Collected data

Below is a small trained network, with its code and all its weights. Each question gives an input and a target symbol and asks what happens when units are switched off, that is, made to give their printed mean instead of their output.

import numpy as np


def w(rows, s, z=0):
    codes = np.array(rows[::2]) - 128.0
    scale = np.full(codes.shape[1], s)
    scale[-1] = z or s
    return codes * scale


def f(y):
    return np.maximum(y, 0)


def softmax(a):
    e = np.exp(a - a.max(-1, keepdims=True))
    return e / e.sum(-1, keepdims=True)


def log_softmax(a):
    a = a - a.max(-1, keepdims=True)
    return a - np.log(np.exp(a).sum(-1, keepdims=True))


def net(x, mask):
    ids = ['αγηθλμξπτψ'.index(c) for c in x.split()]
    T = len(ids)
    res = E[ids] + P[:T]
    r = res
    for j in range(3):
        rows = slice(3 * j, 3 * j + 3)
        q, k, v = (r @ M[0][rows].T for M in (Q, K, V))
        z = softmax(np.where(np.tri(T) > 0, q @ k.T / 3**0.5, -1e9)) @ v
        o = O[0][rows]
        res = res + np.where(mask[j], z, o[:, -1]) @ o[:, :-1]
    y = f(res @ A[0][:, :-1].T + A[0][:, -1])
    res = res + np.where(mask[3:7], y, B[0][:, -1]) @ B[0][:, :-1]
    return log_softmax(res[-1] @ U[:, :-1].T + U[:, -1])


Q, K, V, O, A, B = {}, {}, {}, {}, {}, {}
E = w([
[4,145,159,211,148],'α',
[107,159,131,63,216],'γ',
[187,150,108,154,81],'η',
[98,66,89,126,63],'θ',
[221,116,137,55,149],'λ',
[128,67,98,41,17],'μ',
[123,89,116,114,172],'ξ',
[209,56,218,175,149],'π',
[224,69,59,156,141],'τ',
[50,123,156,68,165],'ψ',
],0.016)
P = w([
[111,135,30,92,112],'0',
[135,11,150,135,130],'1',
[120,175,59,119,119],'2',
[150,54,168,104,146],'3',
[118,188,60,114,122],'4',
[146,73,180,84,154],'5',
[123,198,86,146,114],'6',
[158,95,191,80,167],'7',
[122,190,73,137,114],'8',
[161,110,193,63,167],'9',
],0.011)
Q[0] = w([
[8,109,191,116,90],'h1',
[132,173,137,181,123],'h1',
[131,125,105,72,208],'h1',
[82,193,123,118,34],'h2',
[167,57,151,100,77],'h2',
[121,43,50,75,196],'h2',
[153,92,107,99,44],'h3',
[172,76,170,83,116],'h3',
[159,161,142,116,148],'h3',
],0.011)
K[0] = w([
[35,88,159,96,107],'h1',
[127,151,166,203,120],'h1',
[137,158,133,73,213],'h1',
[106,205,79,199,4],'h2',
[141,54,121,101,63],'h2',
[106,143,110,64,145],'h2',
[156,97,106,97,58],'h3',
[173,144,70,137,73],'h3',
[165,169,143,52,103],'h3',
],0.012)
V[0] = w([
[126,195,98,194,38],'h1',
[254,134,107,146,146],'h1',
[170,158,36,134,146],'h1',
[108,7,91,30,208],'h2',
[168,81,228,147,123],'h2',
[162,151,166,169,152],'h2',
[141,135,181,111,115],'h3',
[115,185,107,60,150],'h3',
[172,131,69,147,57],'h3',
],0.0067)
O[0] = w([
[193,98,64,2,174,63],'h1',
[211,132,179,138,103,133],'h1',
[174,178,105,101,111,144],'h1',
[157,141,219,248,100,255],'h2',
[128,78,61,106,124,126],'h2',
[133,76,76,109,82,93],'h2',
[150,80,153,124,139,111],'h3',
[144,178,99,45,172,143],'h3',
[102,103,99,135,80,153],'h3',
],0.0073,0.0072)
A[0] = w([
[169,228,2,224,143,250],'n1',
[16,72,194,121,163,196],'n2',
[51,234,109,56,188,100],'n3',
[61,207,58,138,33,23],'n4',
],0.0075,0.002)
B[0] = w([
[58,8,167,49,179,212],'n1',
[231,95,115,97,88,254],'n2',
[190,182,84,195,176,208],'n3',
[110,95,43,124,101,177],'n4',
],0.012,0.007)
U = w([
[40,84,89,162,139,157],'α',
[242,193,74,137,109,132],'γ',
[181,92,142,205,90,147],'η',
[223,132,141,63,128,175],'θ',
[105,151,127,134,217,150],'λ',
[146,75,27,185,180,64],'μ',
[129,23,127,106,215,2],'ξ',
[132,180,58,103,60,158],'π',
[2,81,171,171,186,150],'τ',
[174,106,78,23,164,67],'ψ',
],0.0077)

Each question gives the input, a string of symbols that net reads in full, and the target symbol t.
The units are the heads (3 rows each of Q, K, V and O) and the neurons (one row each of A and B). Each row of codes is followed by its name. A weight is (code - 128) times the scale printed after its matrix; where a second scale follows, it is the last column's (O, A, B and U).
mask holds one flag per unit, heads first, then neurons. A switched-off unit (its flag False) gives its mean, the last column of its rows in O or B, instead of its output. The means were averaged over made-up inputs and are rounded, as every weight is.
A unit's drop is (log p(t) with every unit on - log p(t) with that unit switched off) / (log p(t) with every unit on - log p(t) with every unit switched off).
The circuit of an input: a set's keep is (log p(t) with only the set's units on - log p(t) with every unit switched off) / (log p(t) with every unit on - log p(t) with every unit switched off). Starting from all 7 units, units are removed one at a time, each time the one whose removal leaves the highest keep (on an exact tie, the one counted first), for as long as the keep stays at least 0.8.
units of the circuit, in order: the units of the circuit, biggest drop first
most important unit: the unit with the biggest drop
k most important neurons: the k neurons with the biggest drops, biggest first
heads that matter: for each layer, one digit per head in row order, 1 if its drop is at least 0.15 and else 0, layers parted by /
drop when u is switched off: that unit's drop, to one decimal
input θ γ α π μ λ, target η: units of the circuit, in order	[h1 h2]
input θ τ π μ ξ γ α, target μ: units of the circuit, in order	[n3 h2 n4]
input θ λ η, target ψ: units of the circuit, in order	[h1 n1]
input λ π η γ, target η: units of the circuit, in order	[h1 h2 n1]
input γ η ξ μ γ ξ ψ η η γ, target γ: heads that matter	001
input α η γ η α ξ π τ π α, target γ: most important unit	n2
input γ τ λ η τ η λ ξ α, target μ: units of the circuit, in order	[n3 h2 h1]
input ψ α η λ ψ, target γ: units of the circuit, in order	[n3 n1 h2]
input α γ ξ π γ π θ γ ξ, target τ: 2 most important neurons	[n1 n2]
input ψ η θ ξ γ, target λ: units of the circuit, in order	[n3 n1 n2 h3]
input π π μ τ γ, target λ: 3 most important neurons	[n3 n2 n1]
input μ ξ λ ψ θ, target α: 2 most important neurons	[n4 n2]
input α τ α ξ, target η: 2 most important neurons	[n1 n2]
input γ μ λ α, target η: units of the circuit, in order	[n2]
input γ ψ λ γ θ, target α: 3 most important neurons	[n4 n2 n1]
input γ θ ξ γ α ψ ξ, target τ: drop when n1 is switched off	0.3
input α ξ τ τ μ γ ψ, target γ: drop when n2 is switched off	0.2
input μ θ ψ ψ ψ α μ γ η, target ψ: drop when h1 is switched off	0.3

#### TASK OBJECTIVE
From the entries above, write out only the lines starting at the line that holds "mask holds one" and ending at the line that holds "input α γ ξ", keeping both and matching them exactly.

#### SOLUTION TO THE EXERCISE
mask holds one flag per unit, heads first, then neurons. A switched-off unit (its flag False) gives its mean, the last column of its rows in O or B, instead of its output. The means were averaged over made-up inputs and are rounded, as every weight is.
A unit's drop is (log p(t) with every unit on - log p(t) with that unit switched off) / (log p(t) with every unit on - log p(t) with every unit switched off).
The circuit of an input: a set's keep is (log p(t) with only the set's units on - log p(t) with every unit switched off) / (log p(t) with every unit on - log p(t) with every unit switched off). Starting from all 7 units, units are removed one at a time, each time the one whose removal leaves the highest keep (on an exact tie, the one counted first), for as long as the keep stays at least 0.8.
units of the circuit, in order: the units of the circuit, biggest drop first
most important unit: the unit with the biggest drop
k most important neurons: the k neurons with the biggest drops, biggest first
heads that matter: for each layer, one digit per head in row order, 1 if its drop is at least 0.15 and else 0, layers parted by /
drop when u is switched off: that unit's drop, to one decimal
input θ γ α π μ λ, target η: units of the circuit, in order	[h1 h2]
input θ τ π μ ξ γ α, target μ: units of the circuit, in order	[n3 h2 n4]
input θ λ η, target ψ: units of the circuit, in order	[h1 n1]
input λ π η γ, target η: units of the circuit, in order	[h1 h2 n1]
input γ η ξ μ γ ξ ψ η η γ, target γ: heads that matter	001
input α η γ η α ξ π τ π α, target γ: most important unit	n2
input γ τ λ η τ η λ ξ α, target μ: units of the circuit, in order	[n3 h2 h1]
input ψ α η λ ψ, target γ: units of the circuit, in order	[n3 n1 h2]
input α γ ξ π γ π θ γ ξ, target τ: 2 most important neurons	[n1 n2]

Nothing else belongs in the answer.